- Opening Delimiter -
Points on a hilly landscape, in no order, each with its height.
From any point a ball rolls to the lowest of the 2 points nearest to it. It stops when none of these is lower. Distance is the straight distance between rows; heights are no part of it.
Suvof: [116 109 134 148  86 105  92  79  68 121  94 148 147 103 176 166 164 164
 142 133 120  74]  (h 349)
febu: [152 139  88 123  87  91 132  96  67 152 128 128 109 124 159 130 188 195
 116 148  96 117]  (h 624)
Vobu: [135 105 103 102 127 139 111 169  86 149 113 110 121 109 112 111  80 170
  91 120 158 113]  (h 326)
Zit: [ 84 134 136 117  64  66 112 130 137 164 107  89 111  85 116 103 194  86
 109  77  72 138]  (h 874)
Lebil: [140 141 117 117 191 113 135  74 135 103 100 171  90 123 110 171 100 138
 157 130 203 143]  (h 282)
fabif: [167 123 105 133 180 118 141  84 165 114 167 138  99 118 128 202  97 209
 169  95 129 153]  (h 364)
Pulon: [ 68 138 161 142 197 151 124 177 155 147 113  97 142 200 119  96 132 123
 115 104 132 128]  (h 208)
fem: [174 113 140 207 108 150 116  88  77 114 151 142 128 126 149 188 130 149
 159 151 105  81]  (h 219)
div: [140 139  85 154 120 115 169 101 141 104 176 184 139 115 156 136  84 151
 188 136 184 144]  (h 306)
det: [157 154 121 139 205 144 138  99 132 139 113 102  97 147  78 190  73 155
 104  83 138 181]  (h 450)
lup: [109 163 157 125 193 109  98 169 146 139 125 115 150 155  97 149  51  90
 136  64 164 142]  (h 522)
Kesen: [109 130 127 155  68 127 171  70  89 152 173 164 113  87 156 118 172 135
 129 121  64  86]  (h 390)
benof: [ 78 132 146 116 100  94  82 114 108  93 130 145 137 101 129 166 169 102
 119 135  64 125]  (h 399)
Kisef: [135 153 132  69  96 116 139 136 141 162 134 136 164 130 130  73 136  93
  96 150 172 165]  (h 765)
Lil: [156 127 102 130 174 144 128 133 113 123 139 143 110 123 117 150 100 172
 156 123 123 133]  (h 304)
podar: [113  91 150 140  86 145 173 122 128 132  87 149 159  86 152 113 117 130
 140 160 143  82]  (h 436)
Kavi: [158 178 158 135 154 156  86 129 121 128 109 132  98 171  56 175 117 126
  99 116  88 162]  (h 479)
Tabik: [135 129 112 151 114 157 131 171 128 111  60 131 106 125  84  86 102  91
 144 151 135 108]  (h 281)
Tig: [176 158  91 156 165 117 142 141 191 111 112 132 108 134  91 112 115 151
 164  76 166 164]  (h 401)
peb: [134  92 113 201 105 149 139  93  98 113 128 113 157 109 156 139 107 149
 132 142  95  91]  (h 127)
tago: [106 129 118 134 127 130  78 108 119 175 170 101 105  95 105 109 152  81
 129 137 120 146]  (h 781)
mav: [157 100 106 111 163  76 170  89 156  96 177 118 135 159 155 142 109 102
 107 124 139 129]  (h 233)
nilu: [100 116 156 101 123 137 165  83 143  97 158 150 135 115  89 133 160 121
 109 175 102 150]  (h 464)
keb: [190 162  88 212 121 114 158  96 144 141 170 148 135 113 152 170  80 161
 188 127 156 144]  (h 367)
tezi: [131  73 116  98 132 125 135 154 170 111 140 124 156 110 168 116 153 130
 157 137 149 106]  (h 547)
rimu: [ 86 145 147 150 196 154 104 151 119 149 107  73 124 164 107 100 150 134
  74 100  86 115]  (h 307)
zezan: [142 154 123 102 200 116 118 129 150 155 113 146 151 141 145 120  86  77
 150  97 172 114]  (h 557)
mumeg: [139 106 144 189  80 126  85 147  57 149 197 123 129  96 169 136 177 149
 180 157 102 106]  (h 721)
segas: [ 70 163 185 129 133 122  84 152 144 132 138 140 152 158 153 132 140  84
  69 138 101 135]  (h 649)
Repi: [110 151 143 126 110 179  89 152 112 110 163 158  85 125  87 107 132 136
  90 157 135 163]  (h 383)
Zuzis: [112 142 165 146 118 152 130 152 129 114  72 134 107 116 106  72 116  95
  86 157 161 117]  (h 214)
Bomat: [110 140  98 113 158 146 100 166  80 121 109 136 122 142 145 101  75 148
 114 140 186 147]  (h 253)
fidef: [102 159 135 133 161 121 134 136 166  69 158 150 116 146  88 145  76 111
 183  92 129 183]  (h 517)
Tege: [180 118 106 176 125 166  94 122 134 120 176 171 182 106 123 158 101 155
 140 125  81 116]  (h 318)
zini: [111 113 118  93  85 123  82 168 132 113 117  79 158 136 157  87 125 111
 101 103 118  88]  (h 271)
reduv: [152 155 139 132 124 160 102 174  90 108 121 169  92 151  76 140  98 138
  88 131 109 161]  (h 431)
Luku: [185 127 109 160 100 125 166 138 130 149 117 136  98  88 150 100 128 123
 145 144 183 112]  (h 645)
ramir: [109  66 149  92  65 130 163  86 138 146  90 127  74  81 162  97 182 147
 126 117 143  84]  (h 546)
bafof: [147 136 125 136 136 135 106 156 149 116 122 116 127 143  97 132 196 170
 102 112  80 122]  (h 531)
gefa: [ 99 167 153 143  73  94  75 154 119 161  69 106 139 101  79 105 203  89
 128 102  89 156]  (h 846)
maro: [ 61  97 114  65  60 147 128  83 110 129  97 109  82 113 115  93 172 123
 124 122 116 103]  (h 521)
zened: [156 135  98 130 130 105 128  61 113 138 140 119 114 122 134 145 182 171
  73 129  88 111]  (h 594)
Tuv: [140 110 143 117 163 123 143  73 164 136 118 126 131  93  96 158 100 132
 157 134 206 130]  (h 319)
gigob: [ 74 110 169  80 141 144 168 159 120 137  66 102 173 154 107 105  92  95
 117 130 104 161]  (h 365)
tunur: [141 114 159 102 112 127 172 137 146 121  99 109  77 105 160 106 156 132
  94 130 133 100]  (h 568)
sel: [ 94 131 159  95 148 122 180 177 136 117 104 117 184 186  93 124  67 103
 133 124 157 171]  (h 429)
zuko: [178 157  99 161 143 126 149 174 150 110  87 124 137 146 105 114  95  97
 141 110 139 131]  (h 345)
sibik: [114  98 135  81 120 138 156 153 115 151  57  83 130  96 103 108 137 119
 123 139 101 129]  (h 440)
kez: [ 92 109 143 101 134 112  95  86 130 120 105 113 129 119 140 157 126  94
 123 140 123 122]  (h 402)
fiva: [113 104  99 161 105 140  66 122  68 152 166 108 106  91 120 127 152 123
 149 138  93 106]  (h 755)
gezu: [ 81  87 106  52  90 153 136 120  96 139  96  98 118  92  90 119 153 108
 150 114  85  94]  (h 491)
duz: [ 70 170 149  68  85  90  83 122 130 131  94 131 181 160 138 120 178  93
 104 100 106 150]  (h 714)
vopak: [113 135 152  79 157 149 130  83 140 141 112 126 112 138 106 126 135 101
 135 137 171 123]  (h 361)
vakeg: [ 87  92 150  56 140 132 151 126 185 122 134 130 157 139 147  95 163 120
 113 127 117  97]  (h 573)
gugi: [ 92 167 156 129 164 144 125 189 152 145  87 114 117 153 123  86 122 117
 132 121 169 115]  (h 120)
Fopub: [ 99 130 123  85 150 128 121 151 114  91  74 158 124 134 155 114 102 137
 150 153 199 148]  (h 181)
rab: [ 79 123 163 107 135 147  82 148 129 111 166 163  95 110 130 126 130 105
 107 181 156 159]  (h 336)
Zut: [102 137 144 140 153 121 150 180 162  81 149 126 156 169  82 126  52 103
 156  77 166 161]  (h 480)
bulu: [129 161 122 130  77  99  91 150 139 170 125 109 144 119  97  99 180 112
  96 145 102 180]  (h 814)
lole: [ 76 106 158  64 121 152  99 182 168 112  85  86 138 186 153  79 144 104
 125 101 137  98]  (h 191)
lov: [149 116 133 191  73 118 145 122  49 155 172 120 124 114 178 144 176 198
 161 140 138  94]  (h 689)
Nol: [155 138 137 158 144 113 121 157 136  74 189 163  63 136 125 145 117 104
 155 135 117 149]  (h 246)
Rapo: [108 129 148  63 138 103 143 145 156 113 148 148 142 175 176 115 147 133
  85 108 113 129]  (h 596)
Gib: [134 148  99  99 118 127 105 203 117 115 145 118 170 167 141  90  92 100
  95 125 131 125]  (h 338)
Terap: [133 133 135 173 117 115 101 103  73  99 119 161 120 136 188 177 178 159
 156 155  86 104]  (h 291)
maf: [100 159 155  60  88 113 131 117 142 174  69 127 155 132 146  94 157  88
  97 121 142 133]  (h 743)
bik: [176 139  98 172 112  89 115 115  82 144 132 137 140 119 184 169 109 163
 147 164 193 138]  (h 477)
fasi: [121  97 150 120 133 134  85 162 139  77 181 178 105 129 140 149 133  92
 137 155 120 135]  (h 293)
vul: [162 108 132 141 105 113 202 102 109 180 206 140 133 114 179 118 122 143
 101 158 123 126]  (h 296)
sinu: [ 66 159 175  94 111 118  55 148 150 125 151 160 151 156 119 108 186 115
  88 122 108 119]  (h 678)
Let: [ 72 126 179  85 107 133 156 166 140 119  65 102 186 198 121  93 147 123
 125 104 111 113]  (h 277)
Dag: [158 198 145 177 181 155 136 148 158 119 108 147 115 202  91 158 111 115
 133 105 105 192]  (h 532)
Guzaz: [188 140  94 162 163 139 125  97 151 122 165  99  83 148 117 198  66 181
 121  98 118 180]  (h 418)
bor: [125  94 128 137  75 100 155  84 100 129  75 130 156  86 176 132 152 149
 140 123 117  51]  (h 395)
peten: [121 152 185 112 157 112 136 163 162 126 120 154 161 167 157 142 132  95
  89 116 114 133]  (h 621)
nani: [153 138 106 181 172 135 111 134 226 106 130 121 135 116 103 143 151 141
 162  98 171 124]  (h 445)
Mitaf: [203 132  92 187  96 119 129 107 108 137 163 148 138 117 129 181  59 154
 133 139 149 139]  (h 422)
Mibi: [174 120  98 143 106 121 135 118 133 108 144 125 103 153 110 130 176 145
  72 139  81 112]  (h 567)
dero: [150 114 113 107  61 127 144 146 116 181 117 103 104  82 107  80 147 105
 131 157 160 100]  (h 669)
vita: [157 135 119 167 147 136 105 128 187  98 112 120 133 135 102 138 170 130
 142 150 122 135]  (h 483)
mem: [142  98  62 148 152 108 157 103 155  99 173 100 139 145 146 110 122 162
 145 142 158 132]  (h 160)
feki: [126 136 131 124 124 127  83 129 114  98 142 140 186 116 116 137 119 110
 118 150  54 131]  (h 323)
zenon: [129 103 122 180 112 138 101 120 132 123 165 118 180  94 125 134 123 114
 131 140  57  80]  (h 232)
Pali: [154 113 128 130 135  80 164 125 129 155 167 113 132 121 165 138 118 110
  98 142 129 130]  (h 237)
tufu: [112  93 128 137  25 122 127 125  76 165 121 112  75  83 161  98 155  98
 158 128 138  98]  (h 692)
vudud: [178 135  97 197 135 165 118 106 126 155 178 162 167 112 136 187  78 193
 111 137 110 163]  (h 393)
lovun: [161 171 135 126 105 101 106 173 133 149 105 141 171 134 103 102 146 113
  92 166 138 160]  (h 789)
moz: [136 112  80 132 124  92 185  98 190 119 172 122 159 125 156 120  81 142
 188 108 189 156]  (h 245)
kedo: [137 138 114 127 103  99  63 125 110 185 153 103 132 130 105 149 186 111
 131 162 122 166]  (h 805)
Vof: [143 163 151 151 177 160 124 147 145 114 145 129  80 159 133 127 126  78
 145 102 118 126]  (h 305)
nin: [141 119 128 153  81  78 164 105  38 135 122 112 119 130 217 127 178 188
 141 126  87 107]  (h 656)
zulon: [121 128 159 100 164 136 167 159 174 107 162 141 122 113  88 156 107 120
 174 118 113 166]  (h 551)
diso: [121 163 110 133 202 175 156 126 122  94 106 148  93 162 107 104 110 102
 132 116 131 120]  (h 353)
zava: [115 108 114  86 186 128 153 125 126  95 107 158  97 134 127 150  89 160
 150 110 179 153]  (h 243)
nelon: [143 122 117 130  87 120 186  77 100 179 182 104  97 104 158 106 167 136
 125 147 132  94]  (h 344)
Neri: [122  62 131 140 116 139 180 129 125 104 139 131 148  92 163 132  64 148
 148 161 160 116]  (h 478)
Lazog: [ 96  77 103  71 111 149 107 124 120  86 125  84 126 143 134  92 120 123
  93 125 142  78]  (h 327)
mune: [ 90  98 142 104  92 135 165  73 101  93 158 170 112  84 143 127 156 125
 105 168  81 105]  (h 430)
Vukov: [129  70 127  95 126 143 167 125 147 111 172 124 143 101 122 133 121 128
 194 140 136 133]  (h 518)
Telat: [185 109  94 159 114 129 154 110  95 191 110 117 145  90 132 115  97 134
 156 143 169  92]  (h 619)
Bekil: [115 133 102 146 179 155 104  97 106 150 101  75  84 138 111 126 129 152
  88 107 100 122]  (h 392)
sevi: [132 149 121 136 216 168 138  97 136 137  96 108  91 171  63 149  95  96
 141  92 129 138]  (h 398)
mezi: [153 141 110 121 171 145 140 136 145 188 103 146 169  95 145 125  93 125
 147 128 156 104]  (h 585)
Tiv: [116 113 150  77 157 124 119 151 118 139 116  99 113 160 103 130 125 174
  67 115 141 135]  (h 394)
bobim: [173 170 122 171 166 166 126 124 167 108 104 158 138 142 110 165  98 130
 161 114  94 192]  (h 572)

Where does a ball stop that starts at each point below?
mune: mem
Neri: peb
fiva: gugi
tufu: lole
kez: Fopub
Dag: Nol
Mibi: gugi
- Closing Delimiter -
The lines above starting at the one that contains "zenon: [129 103" and ending at the one that contains "111 137 110" must be transcribed exactly, and no other lines may appear.

> Finished exercise
zenon: [129 103 122 180 112 138 101 120 132 123 165 118 180  94 125 134 123 114
 131 140  57  80]  (h 232)
Pali: [154 113 128 130 135  80 164 125 129 155 167 113 132 121 165 138 118 110
  98 142 129 130]  (h 237)
tufu: [112  93 128 137  25 122 127 125  76 165 121 112  75  83 161  98 155  98
 158 128 138  98]  (h 692)
vudud: [178 135  97 197 135 165 118 106 126 155 178 162 167 112 136 187  78 193
 111 137 110 163]  (h 393)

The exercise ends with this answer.